(Entries taken from a collection)

○ ○ ○ ○

Each row of a before or after table is a point. The points were changed in one or more steps. Then noise was added and the rows were shuffled. The steps act on how far a point lies along the listed directions, d1 being the first. Name the steps. A step turns or swaps two directions, mirrors them in a line or flattens them onto one, adds a multiple of one to another, or multiplies one. Angles are multiples of 10 degrees, from the lower direction toward the higher: turns from -170 to 170, lines from 10 to 170 but not 90. Use the fewest steps. Two steps may share a direction if one is a turn and the other turns, adds or multiplies; they go together, in the order done. Otherwise the lowest direction goes first.

Directions:
(1): [-0.16  0.39  0.25]
(2): [-0.12  0.22 -0.42]
(3): [ 0.45  0.20 -0.02]
Before (12 x 3):
[[-0.27 -0.59 -0.12]
 [ 0.04  0.22 -0.19]
 [ 0.15 -0.31 -0.28]
 [ 0.44  0.08 -0.66]
 [-0.03 -0.09  0.16]
 [ 0.03 -0.22 -0.54]
 [ 0.00  0.30 -0.47]
 [ 0.12  0.04  0.15]
 [-0.11 -0.46 -0.13]
 [ 0.27 -0.22 -0.28]
 [ 0.11  0.19  0.01]
 [ 0.18 -0.52 -0.01]]
After (12 x 3):
[[-0.64 -0.12  0.43]
 [-0.34  0.02  0.00]
 [-0.06 -0.12  0.19]
 [ 0.19  0.12 -0.35]
 [-0.37  0.11  0.09]
 [-0.35  0.29  0.34]
 [-0.32  0.39  0.46]
 [-0.13  0.44 -0.13]
 [-0.20  0.14 -0.47]
 [-0.03 -0.22  0.07]
 [ 0.32  0.36 -0.53]
 [ 0.08 -0.12 -0.18]]
Steps: turn d1 and d3 by 130 degrees; add 1 times d2 to d3

Directions:
(1): [ 0.29 -0.22  0.42  0.04  0.44  0.05 -0.32  0.17]
(2): [-0.08  0.31 -0.02 -0.52  0.12  0.43 -0.22 -0.15]
(3): [ 0.52 -0.10 -0.36  0.11 -0.21  0.38 -0.06  0.15]
(4): [-0.35 -0.42  0.21  0.17 -0.20  0.46  0.00 -0.12]
(5): [ 0.22  0.31  0.21  0.37 -0.04  0.06 -0.05 -0.56]
(6): [-0.04  0.29  0.11  0.20  0.27  0.31  0.50  0.29]
Before:
[[ 0.05 -0.36  0.09  0.06 -0.07  0.28  0.06  0.22]
 [-0.43 -0.11 -0.05 -0.17 -0.06  0.11 -0.03 -0.06]
 [ 0.18  0.24  0.03 -0.38  0.08 -0.22 -0.60 -0.39]
 [-0.38  0.04  0.30  0.08 -0.24  0.20 -0.02 -0.71]
 [-0.20 -0.20  0.26  0.15  0.07  0.41 -0.02 -0.08]
 [-0.38 -0.02 -0.06 -0.32  0.05 -0.27 -0.10  0.06]
 [-0.27  0.35 -0.26 -0.36  0.06 -0.12  0.07  0.11]
 [-0.03  0.18 -0.10 -0.45 -0.14  0.00 -0.35 -0.47]
 [-0.12 -0.03  0.01 -0.25  0.21 -0.54  0.20  0.32]
 [ 0.25 -0.03 -0.20 -0.11 -0.22 -0.15 -0.20 -0.12]
 [-0.45  0.07  0.21 -0.37  0.36 -0.04  0.09  0.32]
 [-0.70  0.10 -0.22 -0.26 -0.28 -0.12 -0.22 -0.44]
 [-0.62  0.34 -0.07 -0.57  0.19  0.14 -0.08 -0.12]
 [-0.63 -0.24 -0.06  0.07 -0.42  0.46  0.20 -0.14]]
After, 14 rows:
[[ 0.29 -0.21  0.17  0.10  0.09  0.19 -0.19  0.01]
 [ 0.43 -0.15  0.41  0.74  0.17 -0.05  0.04  0.08]
 [ 0.10 -0.24  0.20  0.13  0.35 -0.68 -0.50  0.07]
 [-0.54 -0.57  0.11 -0.17 -0.04 -0.03  0.26  0.32]
 [ 0.02 -0.09 -0.08 -0.18  0.17 -0.43 -0.17  0.19]
 [-0.41 -0.25 -0.11 -0.10 -0.02 -0.53  0.36  0.52]
 [ 0.08 -0.36 -0.25  0.25  0.04 -0.81  0.02  0.31]
 [-0.22 -0.41  0.07  0.02  0.17 -0.36 -0.03  0.39]
 [ 0.14  0.24 -0.22 -0.56  0.12 -0.59 -0.38 -0.01]
 [ 0.07  0.49 -0.16 -0.10  0.16 -0.18  0.11 -0.11]
 [ 0.00  0.23 -0.18 -0.40  0.05  0.16  0.12  0.23]
 [ 0.51 -0.20  0.17  0.36  0.17 -0.24 -0.14 -0.02]
 [-0.10 -0.53 -0.16  0.09 -0.21 -0.30 -0.15  0.27]
 [ 0.42  0.45  0.32  0.20  0.21 -0.55 -0.14 -0.63]]
Steps: turn d1 and d6 by 100 degrees; turn d2 and d4 by -150 degrees; turn d2 and d3 by -30 degrees; multiply d5 by 1.6

Directions:
(1): [ 0.33  0.34 -0.09  0.37  0.42  0.44  0.33  0.22  0.23  0.33 -0.08  0.08
  0.05 -0.20]
(2): [-0.34  0.32  0.23 -0.11  0.26 -0.20  0.02 -0.39  0.28  0.16 -0.21  0.08
  0.60  0.26]
(3): [-0.24  0.36  0.09  0.31  0.15 -0.66  0.03  0.23 -0.34  0.09  0.15  0.23
 -0.15 -0.31]
(4): [-0.12  0.48 -0.61 -0.37  0.00 -0.03  0.14 -0.18  0.06 -0.23 -0.35  0.04
 -0.35 -0.07]
(5): [-0.37  0.21  0.09 -0.03 -0.21  0.09  0.52  0.01  0.21  0.06  0.60 -0.36
 -0.18  0.18]
Before:
[[-0.66  0.67  0.57 -0.22  0.62  0.07  0.30 -0.55  0.76  0.56 -0.35  0.18
   1.32  0.66]
 [ 0.22 -0.02  0.08  0.27  0.14  0.46  0.21 -0.05  0.06  0.15  0.33 -0.24
  -0.03 -0.14]
 [ 0.35 -0.50  0.18  0.24  0.17  0.67 -0.03  0.29  0.09  0.29  0.22 -0.16
   0.26 -0.04]
 [ 0.52 -0.18  0.00  0.28  0.17  0.55 -0.15 -0.01  0.08  0.16 -0.32  0.06
   0.07 -0.02]
 [ 0.19 -0.08  0.00  0.04  0.18  0.39  0.03 -0.01  0.14  0.01  0.04  0.03
   0.02  0.07]
 [ 0.11  0.15  0.32  0.22  0.19  0.18  0.11  0.02  0.24  0.34  0.09 -0.05
   0.37  0.09]
 [ 0.12 -0.18  0.58  0.34  0.26  0.32  0.08 -0.02  0.21  0.42  0.01  0.14
   0.73  0.04]
 [ 0.36 -0.05  0.16  0.14  0.14  0.20  0.15  0.12  0.16  0.04 -0.01  0.03
  -0.04  0.06]
 [ 0.24 -0.31  0.06 -0.15 -0.22 -0.15 -0.18 -0.01 -0.32 -0.07 -0.12  0.28
   0.03 -0.10]
 [ 0.04 -0.40 -0.04 -0.12 -0.38  0.24 -0.01 -0.01  0.13 -0.09 -0.05 -0.40
  -0.10  0.26]
 [ 0.34 -0.29 -0.05  0.13  0.04  0.14 -0.15  0.22  0.08  0.02 -0.01  0.26
   0.04  0.13]
 [ 0.65 -0.39  0.17  0.21  0.22  0.60 -0.13  0.20 -0.06  0.20 -0.01 -0.03
   0.22  0.09]]
After:
[[ 0.48  0.01 -0.26  0.11  0.17  0.52 -0.08 -0.09  0.09  0.05 -0.47  0.07
  -0.07 -0.06]
 [ 0.34 -0.01  0.04  0.04  0.13  0.26  0.19  0.06  0.21  0.01 -0.08  0.03
  -0.10  0.06]
 [ 0.14  0.06 -0.18 -0.06  0.19  0.35  0.06 -0.04  0.15 -0.04 -0.05  0.07
  -0.07  0.05]
 [-0.04 -0.12 -0.32 -0.27 -0.36  0.10  0.05 -0.07  0.10 -0.19 -0.17 -0.36
  -0.28  0.20]
 [ 0.17 -0.18  0.24  0.00  0.18  0.66  0.11 -0.22  0.43  0.26 -0.23  0.04
   0.65  0.18]
 [ 0.28 -0.33  0.05 -0.17 -0.24 -0.10 -0.18 -0.04 -0.28 -0.09 -0.15  0.24
   0.03 -0.09]
 [ 0.37 -0.33 -0.28 -0.10  0.12  0.89  0.06  0.10  0.26  0.11 -0.07 -0.22
   0.07  0.03]
 [ 0.23  0.04 -0.08  0.13  0.12  0.55  0.26 -0.12  0.11  0.08  0.23 -0.26
  -0.10 -0.13]
 [ 0.15  0.16  0.17  0.06  0.16  0.34  0.13 -0.10  0.35  0.27 -0.03 -0.10
   0.34  0.17]
 [ 0.64 -0.18 -0.21 -0.09  0.15  0.75 -0.04  0.03  0.07  0.05 -0.26 -0.06
   0.05  0.13]
 [-0.69  0.81  0.40 -0.34  0.63  0.07  0.34 -0.62  0.78  0.49 -0.45  0.19
   1.22  0.65]
 [ 0.35 -0.23 -0.20  0.01  0.03  0.21 -0.12  0.15  0.12 -0.03 -0.11  0.23
  -0.01  0.16]]
Steps: turn d3 and d4 by -50 degrees

Directions:
(1): [-0.05  0.13  0.22 -0.63 -0.10  0.47 -0.13 -0.24  0.15  0.27 -0.32 -0.35
 -0.26  0.15  0.47 -0.19 -0.25  0.20 -0.14 -0.34  0.18 -0.43  0.00  0.17]
(2): [ 0.06 -0.19 -0.38 -0.16 -0.16  0.32 -0.05 -0.32  0.00  0.15  0.90 -0.02
  0.15 -0.30  0.30 -0.14  0.45  0.30  0.11  0.02  0.16  0.08 -0.29  0.03]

○ ○ ○ ○

One inclusive range is required: first line of the data through the line containing "0.06 -0.05 -0.56]". Set it down exactly and output nothing else.

Each row of a before or after table is a point. The points were changed in one or more steps. Then noise was added and the rows were shuffled. The steps act on how far a point lies along the listed directions, d1 being the first. Name the steps. A step turns or swaps two directions, mirrors them in a line or flattens them onto one, adds a multiple of one to another, or multiplies one. Angles are multiples of 10 degrees, from the lower direction toward the higher: turns from -170 to 170, lines from 10 to 170 but not 90. Use the fewest steps. Two steps may share a direction if one is a turn and the other turns, adds or multiplies; they go together, in the order done. Otherwise the lowest direction goes first.

Directions:
(1): [-0.16  0.39  0.25]
(2): [-0.12  0.22 -0.42]
(3): [ 0.45  0.20 -0.02]
Before (12 x 3):
[[-0.27 -0.59 -0.12]
 [ 0.04  0.22 -0.19]
 [ 0.15 -0.31 -0.28]
 [ 0.44  0.08 -0.66]
 [-0.03 -0.09  0.16]
 [ 0.03 -0.22 -0.54]
 [ 0.00  0.30 -0.47]
 [ 0.12  0.04  0.15]
 [-0.11 -0.46 -0.13]
 [ 0.27 -0.22 -0.28]
 [ 0.11  0.19  0.01]
 [ 0.18 -0.52 -0.01]]
After (12 x 3):
[[-0.64 -0.12  0.43]
 [-0.34  0.02  0.00]
 [-0.06 -0.12  0.19]
 [ 0.19  0.12 -0.35]
 [-0.37  0.11  0.09]
 [-0.35  0.29  0.34]
 [-0.32  0.39  0.46]
 [-0.13  0.44 -0.13]
 [-0.20  0.14 -0.47]
 [-0.03 -0.22  0.07]
 [ 0.32  0.36 -0.53]
 [ 0.08 -0.12 -0.18]]
Steps: turn d1 and d3 by 130 degrees; add 1 times d2 to d3

Directions:
(1): [ 0.29 -0.22  0.42  0.04  0.44  0.05 -0.32  0.17]
(2): [-0.08  0.31 -0.02 -0.52  0.12  0.43 -0.22 -0.15]
(3): [ 0.52 -0.10 -0.36  0.11 -0.21  0.38 -0.06  0.15]
(4): [-0.35 -0.42  0.21  0.17 -0.20  0.46  0.00 -0.12]
(5): [ 0.22  0.31  0.21  0.37 -0.04  0.06 -0.05 -0.56]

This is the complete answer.